**Your goal**
In the material below, transcribe every line from the first through the line holding "return log_softmax(norm(res)[-1] @", exactly, and stop after that line.
Available data: Begin
Below is a small trained network, with its code and all its weights. Each question gives an input and a class and asks what happens when units are switched off, that is, made to give their printed mean instead of their output.

import numpy as np


def w(rows, s, z=0):
    codes = np.array(rows[::2]) - 128.0
    scale = np.full(codes.shape[1], s)
    scale[-1] = z or s
    return codes * scale


def norm(h):
    return h / np.sqrt((h * h).mean(-1, keepdims=True) + 1e-5)


def f(y):
    return np.maximum(y, 0)


def log_softmax(a):
    a = a - a.max(-1, keepdims=True)
    return a - np.log(np.exp(a).sum(-1, keepdims=True))


def net(x, mask):
    res = np.array(x, float).reshape(1, 6) / 4 @ E
    u = 0
    for l in range(3):
        y = f(norm(res) @ A[l][:, :-1].T + A[l][:, -1])
        res = res + np.where(mask[u : u + 13], y, B[l][:, -1]) @ B[l][:, :-1]
        u += 13
    return log_softmax(norm(res)[-1] @ U[:, :-1].T + U[:, -1])


A, B = {}, {}
E = w([
[76,35,53,193],'x0',
[94,54,177,24],'x1',
[132,127,128,129],'x2',
[103,96,254,196],'x3',
[128,129,127,128],'x4',
[128,128,128,128],'x5',
],0.0096)
A[0] = w([
[127,88,79,130,106],'L0N1',
[145,236,153,56,207],'L0N2',
[120,142,118,135,108],'L0N3',
[115,78,147,66,160],'L0N4',
[160,119,137,149,164],'L0N5',
[123,125,123,120,95],'L0N6',
[129,125,136,123,62],'L0N7',
[124,100,90,132,144],'L0N8',
[142,178,191,117,121],'L0N9',
[125,157,252,165,90],'L0N10',
[107,55,155,37,174],'L0N11',
[109,69,207,211,1],'L0N12',
[98,109,96,107,43],'L0N13',
],0.027,0.0056)
B[0] = w([
[120,132,58,119,166],'L0N1',
[83,136,224,184,253],'L0N2',
[106,131,129,126,137],'L0N3',
[108,84,147,54,192],'L0N4',
[101,122,133,114,151],'L0N5',
[120,120,122,127,131],'L0N6',
[144,133,132,127,129],'L0N7',
[106,129,81,113,163],'L0N8',
[144,147,60,92,190],'L0N9',
[188,152,39,83,213],'L0N10',
[98,68,159,16,222],'L0N11',
[79,143,253,184,202],'L0N12',
[71,111,69,146,148],'L0N13',
],0.044,0.018)
A[1] = w([
[149,103,100,163,11],'L1N1',
[120,125,149,255,38],'L1N2',
[205,77,115,75,22],'L1N3',
[157,34,182,158,67],'L1N4',
[130,147,57,211,2],'L1N5',
[208,167,82,152,18],'L1N6',
[147,122,168,101,131],'L1N7',
[151,132,140,202,41],'L1N8',
[138,100,95,120,177],'L1N9',
[87,103,207,170,111],'L1N10',
[145,124,121,115,110],'L1N11',
[149,193,158,185,163],'L1N12',
[180,93,149,47,42],'L1N13',
],0.031,0.0035)
B[1] = w([
[126,172,134,151,131],'L1N1',
[117,58,1,173,205],'L1N2',
[126,190,79,175,160],'L1N3',
[116,136,189,88,167],'L1N4',
[191,236,178,155,157],'L1N5',
[149,31,176,14,156],'L1N6',
[111,178,153,148,171],'L1N7',
[127,111,57,189,158],'L1N8',
[129,143,108,104,151],'L1N9',
[92,86,181,177,253],'L1N10',
[121,131,112,131,137],'L1N11',
[201,77,44,163,203],'L1N12',
[158,193,90,244,196],'L1N13',
],0.051,0.019)
A[2] = w([
[133,116,121,181,53],'L2N1',
[152,177,114,135,45],'L2N2',
[97,132,210,118,116],'L2N3',
[112,98,221,114,111],'L2N4',
[145,176,115,132,73],'L2N5',
[128,128,128,126,108],'L2N6',
[137,165,250,158,105],'L2N7',
[130,114,124,129,88],'L2N8',
[143,122,171,59,106],'L2N9',
[174,228,155,44,53],'L2N10',
[109,100,243,117,115],'L2N11',
[228,52,157,60,2],'L2N12',
[178,101,46,127,115],'L2N13',
],0.025,0.0062)
B[2] = w([
[119,83,73,142,199],'L2N1',
[154,191,140,121,173],'L2N2',
[156,132,222,138,225],'L2N3',
[130,184,208,132,230],'L2N4',
[164,181,141,118,173],'L2N5',
[109,135,131,137,128],'L2N6',
[58,78,136,39,231],'L2N7',
[144,130,133,141,136],'L2N8',
[176,97,88,190,191],'L2N9',
[152,176,39,211,243],'L2N10',
[125,193,231,145,252],'L2N11',
[253,42,184,50,192],'L2N12',
[85,126,225,82,254],'L2N13',
],0.046,0.0093)
U = w([
[123,44,96,232,151],'0',
[171,237,83,154,182],'1',
[87,151,254,120,212],'2',
[63,115,74,17,1],'3',
[241,73,137,57,88],'4',
],0.021,0.0022)

Each question gives the input, the list of numbers given to net, and the class t.
The units are the neurons (one row each of A and B). Each row of codes is followed by its name. A weight is (code - 128) times the scale printed after its matrix; where a second scale follows, it is the last column's (A, B and U).
mask holds one flag per neuron, layer by layer. A switched-off neuron (its flag False) gives its mean, the last column of its row in B, instead of its output. The means were averaged over made-up inputs and are rounded, as every weight is.
A unit's drop is (log p(t) with every unit on - log p(t) with that unit switched off) / (log p(t) with every unit on - log p(t) with every unit switched off).
The circuit of an input: a set's keep is (log p(t) with only the set's units on - log p(t) with every unit switched off) / (log p(t) with every unit on - log p(t) with every unit switched off). Starting from the 12 units with the biggest drops (on a tie, the unit counted first), units are removed one at a time, each time the one whose removal leaves the highest keep (on an exact tie, the one counted first), for as long as the keep stays at least 0.8.
circuit, biggest first: the units of the circuit, biggest drop first
top k neurons: the k neurons with the biggest drops, biggest first
k most important neurons of layer l: the k neurons of layer l with the biggest drops, biggest first
drop when u is switched off: that unit's drop, to one decimal
input [1,0,2,2,2,-4], class 0: top 3 neurons	L0N12, L0N11, L0N4
input [-5,-4,-2,0,-8,6], class 0: top 2 neurons	L0N11, L0N2
input [3,-2,1,-5,8,6], class 1: top neuron	L0N11
input [-2,-3,-4,6,-7,-2], class 4: top 3 neurons	L0N10, L0N11, L1N6
input [-8,-2,-7,1,-3,8], class 4: 4 most important neurons of layer 0	L0N11, L0N10, L0N9, L0N12
input [-4,-1,5,8,-7,8], class 4: top 2 neurons	L0N10, L0N11
input [-3,-1,-1,4,-6,6], class 4: top 3 neurons	L0N10, L0N11, L1N6
input [6,-3,4,0,-3,0], class 1: top 2 neurons	L0N11, L0N2
input [2,5,-4,-1,3,-2], class 3: 2 most important neurons of layer 0	L0N2, L0N12
input [1,-7,2,-8,7,-8], class 1: top 4 neurons	L0N12, L1N5, L0N2, L0N11
input [3,-8,8,-8,0,5], class 1: top 2 neurons	L1N5, L0N2
input [-2,-7,-7,1,7,4], class 4: 3 most important neurons of layer 0	L0N11, L0N4, L0N12
input [2,-7,6,-6,-3,2], class 1: top 3 neurons	L0N2, L0N12, L1N5
input [-7,-2,1,3,0,-5], class 4: circuit, biggest first	L0N10
input [2,7,3,-2,4,-2], class 3: top 2 neurons	L0N2, L0N12
input [-7,-6,-7,6,0,7], class 4: top 3 neurons	L0N10, L0N11, L1N6
input [-2,-7,3,8,3,-6], class 4: 3 most important neurons of layer 0	L0N10, L0N11, L0N2
input [1,8,-2,-2,5,-5], class 3: 3 most important neurons of layer 1	L1N10, L1N3, L1N13
input [-6,-1,-5,-7,0,-8], class 0: 2 most important neurons of layer 0	L0N11, L0N4
input [-6,2,-3,8,3,-1], class 1: circuit, biggest first	L0N10
input [-4,-4,6,-3,-8,3], class 0: drop when L0N11 is switched off	4.2
input [-7,5,8,4,1,-2], class 1: drop when L0N10 is switched off	0.9
input [3,-7,3,-4,8,-7], class 1: drop when L1N5 is switched off	0.6
input [0,2,-2,4,-2,6], class 1: 2 most important neurons of layer 0	L0N10, L0N2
Available data: End
**Answer to the exercise**
Below is a small trained network, with its code and all its weights. Each question gives an input and a class and asks what happens when units are switched off, that is, made to give their printed mean instead of their output.

import numpy as np


def w(rows, s, z=0):
    codes = np.array(rows[::2]) - 128.0
    scale = np.full(codes.shape[1], s)
    scale[-1] = z or s
    return codes * scale


def norm(h):
    return h / np.sqrt((h * h).mean(-1, keepdims=True) + 1e-5)


def f(y):
    return np.maximum(y, 0)


def log_softmax(a):
    a = a - a.max(-1, keepdims=True)
    return a - np.log(np.exp(a).sum(-1, keepdims=True))


def net(x, mask):
    res = np.array(x, float).reshape(1, 6) / 4 @ E
    u = 0
    for l in range(3):
        y = f(norm(res) @ A[l][:, :-1].T + A[l][:, -1])
        res = res + np.where(mask[u : u + 13], y, B[l][:, -1]) @ B[l][:, :-1]
        u += 13
    return log_softmax(norm(res)[-1] @ U[:, :-1].T + U[:, -1])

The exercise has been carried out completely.